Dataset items
##############################
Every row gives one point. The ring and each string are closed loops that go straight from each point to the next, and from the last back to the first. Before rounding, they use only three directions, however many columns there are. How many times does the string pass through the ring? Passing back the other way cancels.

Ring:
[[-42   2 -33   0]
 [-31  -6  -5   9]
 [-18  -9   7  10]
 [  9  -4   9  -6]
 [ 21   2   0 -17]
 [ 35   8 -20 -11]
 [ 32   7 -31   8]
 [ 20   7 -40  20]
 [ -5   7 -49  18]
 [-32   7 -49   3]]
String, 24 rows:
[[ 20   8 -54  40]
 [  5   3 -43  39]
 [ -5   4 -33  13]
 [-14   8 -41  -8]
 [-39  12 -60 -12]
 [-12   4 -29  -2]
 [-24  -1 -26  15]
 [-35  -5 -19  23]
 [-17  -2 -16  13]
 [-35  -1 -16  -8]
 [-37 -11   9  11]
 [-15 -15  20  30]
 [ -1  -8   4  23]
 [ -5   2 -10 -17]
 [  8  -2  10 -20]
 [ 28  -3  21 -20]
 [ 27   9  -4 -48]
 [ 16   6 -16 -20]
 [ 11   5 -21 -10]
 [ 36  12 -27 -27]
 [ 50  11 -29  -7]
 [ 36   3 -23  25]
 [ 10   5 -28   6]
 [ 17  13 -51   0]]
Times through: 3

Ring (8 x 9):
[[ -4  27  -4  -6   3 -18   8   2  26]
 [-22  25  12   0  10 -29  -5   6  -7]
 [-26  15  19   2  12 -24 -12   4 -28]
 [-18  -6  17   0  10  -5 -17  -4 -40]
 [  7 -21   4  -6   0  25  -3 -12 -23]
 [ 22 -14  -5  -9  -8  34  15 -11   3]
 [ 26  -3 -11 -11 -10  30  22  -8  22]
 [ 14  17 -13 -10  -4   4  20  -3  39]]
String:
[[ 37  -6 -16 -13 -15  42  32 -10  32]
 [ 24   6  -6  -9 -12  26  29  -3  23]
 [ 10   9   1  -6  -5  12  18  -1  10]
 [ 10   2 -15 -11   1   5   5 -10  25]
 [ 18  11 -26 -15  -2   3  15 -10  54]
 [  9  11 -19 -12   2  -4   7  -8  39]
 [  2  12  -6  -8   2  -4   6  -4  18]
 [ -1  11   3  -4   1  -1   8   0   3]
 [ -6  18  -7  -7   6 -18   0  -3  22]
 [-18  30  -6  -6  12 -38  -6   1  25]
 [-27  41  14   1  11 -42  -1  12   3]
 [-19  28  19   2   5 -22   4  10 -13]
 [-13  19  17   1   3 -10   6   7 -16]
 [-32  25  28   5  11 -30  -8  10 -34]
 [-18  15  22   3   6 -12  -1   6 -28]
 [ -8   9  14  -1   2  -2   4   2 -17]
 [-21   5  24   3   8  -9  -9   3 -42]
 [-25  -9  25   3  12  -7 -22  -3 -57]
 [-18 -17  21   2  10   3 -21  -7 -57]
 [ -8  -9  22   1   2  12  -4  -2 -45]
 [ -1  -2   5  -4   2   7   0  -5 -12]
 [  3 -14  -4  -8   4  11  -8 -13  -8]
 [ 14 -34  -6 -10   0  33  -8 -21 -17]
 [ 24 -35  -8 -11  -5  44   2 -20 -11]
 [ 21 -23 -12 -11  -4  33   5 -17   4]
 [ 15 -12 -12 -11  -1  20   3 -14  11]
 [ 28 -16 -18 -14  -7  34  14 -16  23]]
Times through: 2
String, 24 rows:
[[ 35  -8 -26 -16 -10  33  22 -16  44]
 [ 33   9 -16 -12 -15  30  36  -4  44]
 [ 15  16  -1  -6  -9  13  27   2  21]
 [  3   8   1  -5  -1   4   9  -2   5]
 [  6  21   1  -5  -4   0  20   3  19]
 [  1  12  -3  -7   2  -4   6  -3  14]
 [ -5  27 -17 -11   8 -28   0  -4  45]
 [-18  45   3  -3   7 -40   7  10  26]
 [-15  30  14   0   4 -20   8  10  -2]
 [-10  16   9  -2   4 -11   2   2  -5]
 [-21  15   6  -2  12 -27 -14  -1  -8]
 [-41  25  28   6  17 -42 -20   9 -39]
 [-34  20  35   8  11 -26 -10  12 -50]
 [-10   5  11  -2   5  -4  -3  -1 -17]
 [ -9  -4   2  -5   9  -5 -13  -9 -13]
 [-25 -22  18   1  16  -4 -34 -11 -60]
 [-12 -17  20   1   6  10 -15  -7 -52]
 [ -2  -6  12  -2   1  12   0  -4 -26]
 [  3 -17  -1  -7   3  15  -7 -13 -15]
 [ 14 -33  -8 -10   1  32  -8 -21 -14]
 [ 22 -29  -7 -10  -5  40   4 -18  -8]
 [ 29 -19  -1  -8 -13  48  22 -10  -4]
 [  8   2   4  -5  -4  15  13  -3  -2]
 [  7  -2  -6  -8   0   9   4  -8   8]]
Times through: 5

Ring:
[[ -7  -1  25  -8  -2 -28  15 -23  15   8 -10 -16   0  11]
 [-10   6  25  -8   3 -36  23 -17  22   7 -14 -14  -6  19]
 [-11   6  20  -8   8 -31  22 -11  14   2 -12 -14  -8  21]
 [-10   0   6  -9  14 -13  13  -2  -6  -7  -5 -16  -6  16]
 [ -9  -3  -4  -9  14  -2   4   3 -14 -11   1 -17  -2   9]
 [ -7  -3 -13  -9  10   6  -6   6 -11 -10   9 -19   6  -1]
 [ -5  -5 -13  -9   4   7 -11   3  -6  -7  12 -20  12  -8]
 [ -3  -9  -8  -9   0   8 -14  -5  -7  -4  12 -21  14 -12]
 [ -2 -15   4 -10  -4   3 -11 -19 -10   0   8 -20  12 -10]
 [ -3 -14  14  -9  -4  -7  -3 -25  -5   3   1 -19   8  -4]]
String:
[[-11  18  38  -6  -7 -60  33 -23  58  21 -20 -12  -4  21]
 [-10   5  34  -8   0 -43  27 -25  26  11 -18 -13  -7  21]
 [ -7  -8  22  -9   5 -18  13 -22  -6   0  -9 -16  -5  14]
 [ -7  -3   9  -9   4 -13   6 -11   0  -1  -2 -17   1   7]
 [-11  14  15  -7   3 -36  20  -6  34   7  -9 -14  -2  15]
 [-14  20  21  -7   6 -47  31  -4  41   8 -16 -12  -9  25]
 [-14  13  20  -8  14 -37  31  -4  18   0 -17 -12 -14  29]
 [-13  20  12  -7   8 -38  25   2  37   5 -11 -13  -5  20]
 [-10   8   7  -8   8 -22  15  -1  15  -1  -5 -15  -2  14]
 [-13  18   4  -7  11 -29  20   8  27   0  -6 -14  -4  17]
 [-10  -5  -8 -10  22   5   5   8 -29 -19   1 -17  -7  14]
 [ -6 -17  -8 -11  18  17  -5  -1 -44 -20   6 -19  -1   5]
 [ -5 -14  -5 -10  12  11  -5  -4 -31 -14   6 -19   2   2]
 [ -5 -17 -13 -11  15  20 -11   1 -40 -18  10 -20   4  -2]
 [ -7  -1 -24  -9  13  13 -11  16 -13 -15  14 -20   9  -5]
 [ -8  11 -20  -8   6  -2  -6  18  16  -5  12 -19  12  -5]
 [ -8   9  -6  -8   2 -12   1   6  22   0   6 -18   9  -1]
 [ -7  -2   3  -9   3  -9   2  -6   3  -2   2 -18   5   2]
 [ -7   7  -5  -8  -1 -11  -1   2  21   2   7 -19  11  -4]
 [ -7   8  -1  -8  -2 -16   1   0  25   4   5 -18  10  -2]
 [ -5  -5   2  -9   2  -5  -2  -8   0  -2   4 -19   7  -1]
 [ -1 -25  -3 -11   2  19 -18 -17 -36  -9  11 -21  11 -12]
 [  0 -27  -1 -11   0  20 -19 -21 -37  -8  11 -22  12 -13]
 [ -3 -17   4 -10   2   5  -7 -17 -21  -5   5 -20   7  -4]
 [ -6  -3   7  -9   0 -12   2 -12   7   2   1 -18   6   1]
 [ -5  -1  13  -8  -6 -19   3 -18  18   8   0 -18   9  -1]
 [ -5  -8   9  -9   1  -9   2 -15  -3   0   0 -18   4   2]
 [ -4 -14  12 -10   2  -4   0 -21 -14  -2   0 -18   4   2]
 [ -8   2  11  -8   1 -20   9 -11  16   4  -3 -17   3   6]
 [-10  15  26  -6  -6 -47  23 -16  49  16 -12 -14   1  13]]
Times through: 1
##############################
■ **What the task requires**
Look above for the line with "-16 -12 -15" and the line with "-34 -11 -60]", and reproduce exactly those two lines plus every line between, nothing more.

■ **Response below**
 [ 33   9 -16 -12 -15  30  36  -4  44]
 [ 15  16  -1  -6  -9  13  27   2  21]
 [  3   8   1  -5  -1   4   9  -2   5]
 [  6  21   1  -5  -4   0  20   3  19]
 [  1  12  -3  -7   2  -4   6  -3  14]
 [ -5  27 -17 -11   8 -28   0  -4  45]
 [-18  45   3  -3   7 -40   7  10  26]
 [-15  30  14   0   4 -20   8  10  -2]
 [-10  16   9  -2   4 -11   2   2  -5]
 [-21  15   6  -2  12 -27 -14  -1  -8]
 [-41  25  28   6  17 -42 -20   9 -39]
 [-34  20  35   8  11 -26 -10  12 -50]
 [-10   5  11  -2   5  -4  -3  -1 -17]
 [ -9  -4   2  -5   9  -5 -13  -9 -13]
 [-25 -22  18   1  16  -4 -34 -11 -60]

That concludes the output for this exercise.